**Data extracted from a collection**
Each row below holds a small network's activations on one input, seen along a few directions.
In each table, some parts of the input vary, and every possible input appears once, in random order.
Descriptions start from the smaller parts, as in this example, which fits no table here: one of 8 places around a ring, together with either a single point or (one of 2 separate values, together with one of 4 places along a line) or one of 9 places along a line.
Shared parts are said once, and a part with two or three values counts as separate values.
In the rows, zero is written as 128.

Other details of the inputs vary at random and push rows far along two fixed directions, the same in every table; ignore that.

Rows:
x1: [137 106 178 170 125 166 102 134 104 172 164 144 120 140 124]
x2: [116  78 116 132 160  93 125 111 150  99  95 143 121  71 122]
x3: [139 218 120 127  96 136 147 178  98 175 152 113 130 165 119]
x4: [131 109 171 122 142 151  80 133  78 166 165 135 121 144 101]
x5: [121 138  51 108 119  91 177  96 200  49  79 107 143 103 160]
x6: [123  48 164 158 164 130 108 112 137 131 117 149 123  99 128]
x7: [145 196 120 125  92 154 156 163 111 160 153 104 144 179 141]
x8: [126 163 104 109 108 114 125 121 133 114 118 105 126 143 110]
x9: [132 107 182 164 142 159 113 140 101 179 155 144 128 144 132]
x10: [118 177  98 127 113 108 151 146 145 118 121 153 115 120 137]
x11: [146 200 129 102  88 163 124 151  84 163 172  93 138 199 121]
x12: [137 109 159 132 145 150 113 149  89 167 163 138 126 132 128]
x13: [117 148  42  91 128  75 170 106 182  54  78 110 134  85 141]
x14: [130 161 108 133 109 115 151 138 145 128 109 114 129 133 127]
x15: [122  50 152 133 181 131 107 108 116 125 135 150 124  87 134]
x16: [120  50 163 115 162 124  75 107 115 120 127 146 117  95 100]
x17: [138 219 136 145  94 152 150 166  98 183 154 116 131 183 129]
x18: [135 181 116 111  79 133 147 133 139 110 110 101 141 181 126]
x19: [137 186  92 101 104 127 165 147 125 123 134 104 141 150 141]
x20: [122 147  38  99 107  79 157 105 193  50  90 114 125  79 137]
x21: [121  90 130 146 148 120 133 102 155 108 105 135 131 106 141]
x22: [122  42 165 115 159 136  79 101 117 115 131 139 123 103 112]
x23: [139 177 110  98  83 137 148 133 133 105 120  99 144 180 132]
x24: [139 223 130 131 100 143 143 171  86 181 161 117 129 173 122]
x25: [135 114 163 135 149 143 109 154  79 176 161 147 124 125 117]
x26: [114 148  55 119 114  76 173 104 204  61  65 110 131  93 145]
x27: [110  74 128 151 149 113 132 103 174  93 102 170 116  90 149]
x28: [129 120 150 134 150 135 112 147  95 166 160 148 121 118 125]
x29: [121 144  41  91 122  70 167 115 187  56  77 110 131  84 137]
x30: [135 177 102 102  85 140 141 123 135 111 127  87 144 179 131]
x31: [126 160 105 127 107 131 157 137 151 113 130 143 129 141 157]
x32: [122  57 162 169 153 130  93 106 137 133 129 158 108  84 119]
x33: [117 142  57 121 116  88 177  96 206  53  68 108 140 104 154]
x34: [111  65 166 167 164 124 106 117 140 134 124 187 104  88 133]
x35: [133 155 106 122 116 132 155 126 140 117 126 112 142 143 149]
x36: [141 216 117 115 104 142 145 167  88 170 164 116 133 167 129]
x37: [144 188 130 113  84 163 131 139 103 151 156  90 142 201 127]
x38: [134 108 179 118 139 147  87 144  76 160 159 148 121 145 102]
x39: [118  61 118 104 152 114 102  86 149  79 111 124 128  98 124]
x40: [135 182 101 129  92 129 167 142 142 125 111 102 144 158 139]
x41: [115 101 119 136 154 100 126 121 145 115 111 144 119  84 127]
x42: [137 176  92 115  96 129 165 142 143 118 122 100 143 154 145]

**WHAT YOU NEED TO DO**
Pick from the records each line that contains the word "with" and show it.

**ANSWER BOX**
Descriptions start from the smaller parts, as in this example, which fits no table here: one of 8 places around a ring, together with either a single point or (one of 2 separate values, together with one of 4 places along a line) or one of 9 places along a line.
Shared parts are said once, and a part with two or three values counts as separate values.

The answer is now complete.